Your instructions →
Your answer should consist of each line below that includes the word "codes".
Data extract START
Below are the code and all the weights of a small trained network. Each question names an input and a target symbol and asks about switching units off, where a switched-off unit gives its printed mean instead of its output.

import numpy as np


def w(rows, s, z=0):
    codes = np.array(rows[::2]) - 128.0
    scale = np.full(codes.shape[1], s)
    scale[-1] = z or s
    return codes * scale


def f(y):
    return np.maximum(y, 0)


def softmax(a):
    e = np.exp(a - a.max(-1, keepdims=True))
    return e / e.sum(-1, keepdims=True)


def log_softmax(a):
    a = a - a.max(-1, keepdims=True)
    return a - np.log(np.exp(a).sum(-1, keepdims=True))


def net(x, mask):
    ids = ['ΠΦΨδεηθτ'.index(c) for c in x.split()]
    T = len(ids)
    res = E[ids] + P[:T]
    u = 0
    for l in range(3):
        q, k, v = (res @ M[l].T for M in (Q, K, V))
        z = softmax(np.where(np.tri(T) > 0, q @ k.T / 2**0.5, -1e9)) @ v
        res = res + np.where(mask[u], z, O[l][:, -1]) @ O[l][:, :-1]
        u += 1
        y = f(res @ A[l][:, :-1].T + A[l][:, -1])
        res = res + np.where(mask[u : u + 8], y, B[l][:, -1]) @ B[l][:, :-1]
        u += 8
    return log_softmax(res[-1] @ U[:, :-1].T + U[:, -1])


Q, K, V, O, A, B = {}, {}, {}, {}, {}, {}
E = w([
[108,133,225,142],'Π',
[67,105,160,134],'Φ',
[211,60,229,192],'Ψ',
[140,213,112,84],'δ',
[124,128,230,128],'ε',
[199,104,42,129],'η',
[134,122,149,91],'θ',
[109,170,132,254],'τ',
],0.02)
P = w([
[96,133,243,1],'0',
[139,138,207,150],'1',
[138,125,179,152],'2',
[130,109,150,147],'3',
[126,94,125,145],'4',
[122,79,106,136],'5',
[129,73,84,138],'6',
[127,62,65,135],'7',
[123,51,47,137],'8',
[127,38,24,126],'9',
[116,38,14,129],'10',
],0.0078)
Q[0] = w([
[219,186,135,46],'0.h1',
[122,1,178,168],'0.h1',
],0.018)
K[0] = w([
[82,190,249,101],'0.h1',
[72,104,2,111],'0.h1',
],0.016)
V[0] = w([
[254,71,121,114],'0.h1',
[73,147,100,186],'0.h1',
],0.0061)
O[0] = w([
[238,253,214,152,229],'0.h1',
[104,86,113,199,2],'0.h1',
],0.0069,0.0011)
A[0] = w([
[83,154,126,34,182],'0.n1',
[146,254,78,120,137],'0.n2',
[130,209,61,162,104],'0.n3',
[67,63,147,132,2],'0.n4',
[160,104,67,45,88],'0.n5',
[190,58,189,106,89],'0.n6',
[133,35,152,201,6],'0.n7',
[208,187,131,84,203],'0.n8',
],0.0095,0.007)
B[0] = w([
[157,104,190,63,209],'0.n1',
[47,136,63,54,176],'0.n2',
[93,88,128,68,162],'0.n3',
[89,43,136,194,156],'0.n4',
[195,105,231,142,176],'0.n5',
[43,254,153,183,222],'0.n6',
[77,134,103,35,182],'0.n7',
[141,27,145,188,254],'0.n8',
],0.0081,0.0062)
Q[1] = w([
[254,184,56,179],'1.h1',
[135,216,83,154],'1.h1',
],0.0076)
K[1] = w([
[242,88,254,133],'1.h1',
[107,183,75,219],'1.h1',
],0.0057)
V[1] = w([
[176,111,58,177],'1.h1',
[254,75,200,148],'1.h1',
],0.0074)
O[1] = w([
[68,14,89,253,2],'1.h1',
[54,113,93,73,169],'1.h1',
],0.0079,0.0072)
A[1] = w([
[151,80,182,210,188],'1.n1',
[65,55,105,144,52],'1.n2',
[192,121,166,97,52],'1.n3',
[168,170,94,213,189],'1.n4',
[151,205,79,94,223],'1.n5',
[216,102,3,40,87],'1.n6',
[127,122,142,128,59],'1.n7',
[170,171,2,214,254],'1.n8',
],0.0087,0.0084)
B[1] = w([
[90,142,151,31,253],'1.n1',
[166,255,113,93,151],'1.n2',
[170,137,86,254,183],'1.n3',
[108,80,221,45,167],'1.n4',
[164,111,221,92,248],'1.n5',
[98,207,58,100,228],'1.n6',
[137,119,104,138,128],'1.n7',
[206,62,197,151,175],'1.n8',
],0.0078,0.0058)
Q[2] = w([
[188,187,118,158],'2.h1',
[164,151,223,4],'2.h1',
],0.015)
K[2] = w([
[168,202,161,116],'2.h1',
[198,66,7,148],'2.h1',
],0.016)
V[2] = w([
[59,64,105,62],'2.h1',
[86,253,81,131],'2.h1',
],0.015)
O[2] = w([
[86,248,84,177,254],'2.h1',
[21,100,97,30,43],'2.h1',
],0.014,0.0068)
A[2] = w([
[165,120,21,120,142],'2.n1',
[165,169,77,83,4],'2.n2',
[27,121,255,196,40],'2.n3',
[198,127,126,174,65],'2.n4',
[127,210,101,224,62],'2.n5',
[72,200,86,135,57],'2.n6',
[119,122,115,136,89],'2.n7',
[14,124,61,112,80],'2.n8',
],0.0096,0.012)
B[2] = w([
[95,131,109,87,145],'2.n1',
[85,68,129,185,140],'2.n2',
[146,106,26,107,199],'2.n3',
[97,137,52,81,170],'2.n4',
[83,49,144,135,251],'2.n5',
[155,120,251,52,198],'2.n6',
[149,103,107,138,128],'2.n7',
[174,131,81,190,159],'2.n8',
],0.012,0.019)
U = w([
[181,90,136,147,70],'Π',
[73,130,164,198,181],'Φ',
[99,54,105,116,2],'Ψ',
[112,253,105,123,113],'δ',
[191,81,150,140,40],'ε',
[92,147,51,145,146],'η',
[238,185,123,198,207],'θ',
[132,74,87,221,163],'τ',
],0.0069,0.0092)

Each question gives the input, a string of symbols that net reads in full, and the target symbol t.
The units are the heads (2 rows each of Q, K, V and O) and the neurons (one row each of A and B). Each row of codes is followed by its name. A weight is (code - 128) times the scale printed after its matrix; where a second scale follows, it is the last column's (O, A, B and U).
mask holds one flag per unit, layer by layer, with each layer's heads first. A switched-off unit (its flag False) gives its mean, the last column of its rows in O or B, instead of its output. The means were averaged over made-up inputs and are rounded, as every weight is.
A unit's drop is (log p(t) with every unit on - log p(t) with that unit switched off) / (log p(t) with every unit on - log p(t) with every unit switched off).
The circuit of an input: a set's keep is (log p(t) with only the set's units on - log p(t) with every unit switched off) / (log p(t) with every unit on - log p(t) with every unit switched off). Starting from the 12 units with the biggest drops (on a tie, the unit counted first), units are removed one at a time, each time the one whose removal leaves the highest keep (on an exact tie, the one counted first), for as long as the keep stays at least 0.8.
circuit, biggest first: the units of the circuit, biggest drop first
most important unit: the unit with the biggest drop
k most important neurons: the k neurons with the biggest drops, biggest first
k most important neurons of layer l: the k neurons of layer l with the biggest drops, biggest first
input η Ψ Φ τ Φ δ Π Ψ θ, target Φ: most important unit	0.n8
input Π Π η τ Φ, target ε: 3 most important neurons	[0.n1 1.n6 0.n5]
input ε Φ ε η Π Φ, target Ψ: circuit, biggest first	[1.n6 2.h1]
input θ Φ η τ Φ ε Φ η ε, target η: circuit, biggest first	[1.n6 2.h1 2.n8]
input ε τ ε ε η, target Ψ: circuit, biggest first	[1.n6 2.h1]
input Φ ε Ψ δ ε δ Ψ η, target θ: 4 most important neurons of layer 0	[0.n1 0.n5 0.n2 0.n7]
input ε Ψ Π η Ψ Ψ Ψ τ Ψ θ Π, target Ψ: 2 most important neurons	[1.n6 0.n1]
input ε Φ Π Π η ε ε Φ Φ τ, target Ψ: circuit, biggest first	[1.n6 2.h1 1.n4]
input Ψ Φ Π η Φ τ Ψ ε Φ, target δ: 2 most important neurons	[1.n6 0.n8]
input ε Φ τ η ε θ θ δ, target Ψ: 4 most important neurons	[1.n6 0.n1 1.n3 0.n5]
input Π ε τ δ Ψ η Φ θ, target ε: 3 most important neurons of layer 0	[0.n1 0.n5 0.n2]
input δ τ Π θ δ ε ε Φ Φ θ ε, target θ: 2 most important neurons	[1.n1 1.n3]
input τ Ψ η Φ ε Φ Φ Ψ Φ, target τ: 3 most important neurons of layer 1	[1.n8 1.n4 1.n1]
input ε δ Φ Φ Ψ θ Ψ, target θ: circuit, biggest first	[2.h1]
input Π Φ η τ ε Ψ δ δ, target ε: circuit, biggest first	[2.h1 1.n5]
input Φ δ Φ Φ Φ ε Ψ ε δ Ψ, target δ: 2 most important neurons of layer 0	[0.n6 0.n2]
input Ψ δ θ η, target δ: 3 most important neurons	[1.n6 0.n8 2.n5]
input Φ Φ Φ η Π τ δ, target θ: 2 most important neurons	[1.n8 0.n1]
input τ δ Π, target δ: circuit, biggest first	[0.n2 2.n5 2.h1]
input Φ θ Ψ Φ τ θ ε Π η, target θ: most important unit	1.n8
input Ψ η τ Φ Φ Π, target δ: circuit, biggest first	[1.h1 2.h1]
input δ Φ Ψ, target Φ: circuit, biggest first	[0.n6 0.h1 2.n5 2.h1]
input τ δ ε τ ε δ τ Ψ, target τ: 4 most important neurons of layer 0	[0.n1 0.n6 0.n2 0.n7]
Data extract END
Response box →
    codes = np.array(rows[::2]) - 128.0
    scale = np.full(codes.shape[1], s)
    return codes * scale
The units are the heads (2 rows each of Q, K, V and O) and the neurons (one row each of A and B). Each row of codes is followed by its name. A weight is (code - 128) times the scale printed after its matrix; where a second scale follows, it is the last column's (O, A, B and U).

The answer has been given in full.